**Dataset items**
____________________

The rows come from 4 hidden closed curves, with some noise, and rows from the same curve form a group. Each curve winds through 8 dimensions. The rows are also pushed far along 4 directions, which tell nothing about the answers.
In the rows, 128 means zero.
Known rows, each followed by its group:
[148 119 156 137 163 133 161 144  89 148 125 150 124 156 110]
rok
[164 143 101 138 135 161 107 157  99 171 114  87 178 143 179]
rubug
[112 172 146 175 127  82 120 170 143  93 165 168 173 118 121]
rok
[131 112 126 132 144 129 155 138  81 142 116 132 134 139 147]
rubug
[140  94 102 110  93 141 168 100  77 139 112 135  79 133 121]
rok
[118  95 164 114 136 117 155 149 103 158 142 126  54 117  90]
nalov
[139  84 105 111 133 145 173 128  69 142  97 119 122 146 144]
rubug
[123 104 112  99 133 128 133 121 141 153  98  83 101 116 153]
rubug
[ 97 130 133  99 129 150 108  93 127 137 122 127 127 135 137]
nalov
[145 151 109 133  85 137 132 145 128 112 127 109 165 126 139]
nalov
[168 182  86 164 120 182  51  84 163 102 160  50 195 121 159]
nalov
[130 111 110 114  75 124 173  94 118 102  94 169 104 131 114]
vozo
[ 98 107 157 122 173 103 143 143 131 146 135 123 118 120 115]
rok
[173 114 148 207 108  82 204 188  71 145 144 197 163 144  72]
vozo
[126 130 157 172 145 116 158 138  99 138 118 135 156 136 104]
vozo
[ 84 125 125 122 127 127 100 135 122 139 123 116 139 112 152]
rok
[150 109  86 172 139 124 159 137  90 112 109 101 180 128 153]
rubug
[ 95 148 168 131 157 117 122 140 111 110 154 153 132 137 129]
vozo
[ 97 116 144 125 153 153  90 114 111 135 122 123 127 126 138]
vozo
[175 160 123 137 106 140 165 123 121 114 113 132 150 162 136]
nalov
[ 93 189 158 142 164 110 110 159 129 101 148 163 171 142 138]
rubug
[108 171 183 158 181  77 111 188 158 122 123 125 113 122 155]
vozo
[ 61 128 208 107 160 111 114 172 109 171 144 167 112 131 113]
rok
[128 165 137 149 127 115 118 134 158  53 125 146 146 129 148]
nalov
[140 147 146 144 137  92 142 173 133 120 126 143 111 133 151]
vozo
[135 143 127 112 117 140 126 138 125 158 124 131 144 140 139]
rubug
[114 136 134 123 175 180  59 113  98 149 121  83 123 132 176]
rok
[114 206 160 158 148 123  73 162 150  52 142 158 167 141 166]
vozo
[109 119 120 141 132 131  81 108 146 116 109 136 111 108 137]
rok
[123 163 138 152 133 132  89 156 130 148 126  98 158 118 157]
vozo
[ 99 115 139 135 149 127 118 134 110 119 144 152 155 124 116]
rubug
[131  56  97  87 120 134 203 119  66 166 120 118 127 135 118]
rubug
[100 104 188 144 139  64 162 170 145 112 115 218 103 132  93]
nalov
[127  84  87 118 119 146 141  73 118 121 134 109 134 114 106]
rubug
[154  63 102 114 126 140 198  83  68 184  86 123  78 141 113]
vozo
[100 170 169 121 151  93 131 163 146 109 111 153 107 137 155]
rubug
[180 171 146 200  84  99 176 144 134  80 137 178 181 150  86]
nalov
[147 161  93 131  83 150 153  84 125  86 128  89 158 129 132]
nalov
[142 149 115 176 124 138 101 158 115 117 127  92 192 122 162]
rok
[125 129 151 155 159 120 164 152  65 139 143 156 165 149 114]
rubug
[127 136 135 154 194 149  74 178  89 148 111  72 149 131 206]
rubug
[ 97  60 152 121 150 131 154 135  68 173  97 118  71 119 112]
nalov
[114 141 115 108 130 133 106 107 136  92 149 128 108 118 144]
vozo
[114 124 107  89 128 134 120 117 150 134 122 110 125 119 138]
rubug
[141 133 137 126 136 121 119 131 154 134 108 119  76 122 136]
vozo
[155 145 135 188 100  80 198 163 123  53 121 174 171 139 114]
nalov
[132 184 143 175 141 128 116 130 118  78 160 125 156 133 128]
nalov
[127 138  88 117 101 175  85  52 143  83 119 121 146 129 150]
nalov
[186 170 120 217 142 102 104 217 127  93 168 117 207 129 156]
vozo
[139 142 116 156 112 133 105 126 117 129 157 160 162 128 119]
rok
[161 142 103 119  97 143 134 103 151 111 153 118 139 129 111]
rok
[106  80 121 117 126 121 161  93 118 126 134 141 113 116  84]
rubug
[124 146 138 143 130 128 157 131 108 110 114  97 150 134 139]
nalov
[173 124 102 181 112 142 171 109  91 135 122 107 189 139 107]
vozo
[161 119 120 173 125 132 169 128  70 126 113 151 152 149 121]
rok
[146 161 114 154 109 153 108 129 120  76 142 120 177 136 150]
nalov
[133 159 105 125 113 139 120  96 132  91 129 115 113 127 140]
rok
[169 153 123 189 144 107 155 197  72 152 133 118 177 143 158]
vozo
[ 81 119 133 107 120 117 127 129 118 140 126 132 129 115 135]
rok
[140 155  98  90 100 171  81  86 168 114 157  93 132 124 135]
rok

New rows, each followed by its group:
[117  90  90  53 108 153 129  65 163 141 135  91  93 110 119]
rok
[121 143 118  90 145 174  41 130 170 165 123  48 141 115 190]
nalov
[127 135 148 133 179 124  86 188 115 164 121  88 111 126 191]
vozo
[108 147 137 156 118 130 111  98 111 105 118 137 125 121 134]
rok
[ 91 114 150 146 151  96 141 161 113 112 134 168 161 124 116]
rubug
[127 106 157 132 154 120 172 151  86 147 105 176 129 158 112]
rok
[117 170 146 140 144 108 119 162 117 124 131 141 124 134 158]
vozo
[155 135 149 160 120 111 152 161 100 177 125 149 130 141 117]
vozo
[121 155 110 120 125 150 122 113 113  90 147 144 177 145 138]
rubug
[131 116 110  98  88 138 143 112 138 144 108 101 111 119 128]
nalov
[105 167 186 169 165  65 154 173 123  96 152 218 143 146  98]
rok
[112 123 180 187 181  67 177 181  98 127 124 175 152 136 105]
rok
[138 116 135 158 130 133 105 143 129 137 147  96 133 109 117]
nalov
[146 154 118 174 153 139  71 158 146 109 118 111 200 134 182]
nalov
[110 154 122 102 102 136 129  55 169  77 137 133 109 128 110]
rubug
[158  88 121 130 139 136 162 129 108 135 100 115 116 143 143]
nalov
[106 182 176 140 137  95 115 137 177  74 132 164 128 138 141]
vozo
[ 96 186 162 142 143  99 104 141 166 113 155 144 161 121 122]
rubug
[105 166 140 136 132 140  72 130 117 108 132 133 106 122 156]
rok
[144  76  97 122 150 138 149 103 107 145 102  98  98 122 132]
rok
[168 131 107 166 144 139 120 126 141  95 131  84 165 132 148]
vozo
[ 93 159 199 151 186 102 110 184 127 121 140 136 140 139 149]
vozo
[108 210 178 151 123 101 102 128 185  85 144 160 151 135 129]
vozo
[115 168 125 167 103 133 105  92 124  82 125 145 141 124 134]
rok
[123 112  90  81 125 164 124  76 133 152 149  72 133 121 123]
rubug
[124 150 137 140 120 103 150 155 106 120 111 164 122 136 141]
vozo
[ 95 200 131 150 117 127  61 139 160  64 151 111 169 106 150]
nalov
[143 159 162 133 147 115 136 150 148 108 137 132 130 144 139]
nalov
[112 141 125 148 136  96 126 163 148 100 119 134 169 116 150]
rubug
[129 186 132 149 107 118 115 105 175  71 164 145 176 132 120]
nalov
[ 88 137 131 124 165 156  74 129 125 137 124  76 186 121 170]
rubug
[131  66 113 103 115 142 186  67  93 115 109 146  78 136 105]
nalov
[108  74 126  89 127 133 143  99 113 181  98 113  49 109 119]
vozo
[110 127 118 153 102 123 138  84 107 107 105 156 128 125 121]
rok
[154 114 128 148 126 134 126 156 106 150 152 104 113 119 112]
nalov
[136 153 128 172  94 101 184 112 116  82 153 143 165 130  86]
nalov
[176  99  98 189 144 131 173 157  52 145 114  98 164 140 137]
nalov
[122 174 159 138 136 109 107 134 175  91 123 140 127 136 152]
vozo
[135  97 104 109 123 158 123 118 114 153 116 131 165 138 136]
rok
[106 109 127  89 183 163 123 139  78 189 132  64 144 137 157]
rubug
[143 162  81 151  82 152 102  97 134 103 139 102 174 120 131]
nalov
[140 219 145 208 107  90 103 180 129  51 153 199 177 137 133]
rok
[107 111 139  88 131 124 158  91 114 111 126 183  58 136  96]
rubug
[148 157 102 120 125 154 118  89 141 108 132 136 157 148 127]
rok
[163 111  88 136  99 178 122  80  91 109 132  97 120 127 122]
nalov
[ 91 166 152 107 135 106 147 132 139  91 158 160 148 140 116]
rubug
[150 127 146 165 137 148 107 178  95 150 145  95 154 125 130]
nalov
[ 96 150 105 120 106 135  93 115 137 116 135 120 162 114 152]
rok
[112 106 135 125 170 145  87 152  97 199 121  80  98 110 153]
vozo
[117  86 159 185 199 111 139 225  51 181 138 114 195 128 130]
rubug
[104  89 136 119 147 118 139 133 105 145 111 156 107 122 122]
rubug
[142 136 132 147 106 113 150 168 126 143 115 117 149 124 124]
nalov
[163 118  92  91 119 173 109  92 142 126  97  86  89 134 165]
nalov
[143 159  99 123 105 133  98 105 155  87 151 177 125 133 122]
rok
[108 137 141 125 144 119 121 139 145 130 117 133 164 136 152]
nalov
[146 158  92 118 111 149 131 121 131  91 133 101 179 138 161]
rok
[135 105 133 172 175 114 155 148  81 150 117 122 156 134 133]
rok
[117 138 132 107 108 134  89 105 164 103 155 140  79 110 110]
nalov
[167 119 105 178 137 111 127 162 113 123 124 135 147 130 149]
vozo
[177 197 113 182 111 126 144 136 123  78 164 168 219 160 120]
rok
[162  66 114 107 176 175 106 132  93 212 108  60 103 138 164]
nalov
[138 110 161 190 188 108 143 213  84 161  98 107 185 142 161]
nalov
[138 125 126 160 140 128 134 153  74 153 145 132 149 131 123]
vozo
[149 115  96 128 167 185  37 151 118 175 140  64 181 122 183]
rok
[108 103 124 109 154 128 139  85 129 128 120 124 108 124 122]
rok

____________________

**What you have to do**
Search the entries above for the word "rows" and copy each line where it appears.

**Finished exercise**
The rows come from 4 hidden closed curves, with some noise, and rows from the same curve form a group. Each curve winds through 8 dimensions. The rows are also pushed far along 4 directions, which tell nothing about the answers.
In the rows, 128 means zero.
Known rows, each followed by its group:
New rows, each followed by its group:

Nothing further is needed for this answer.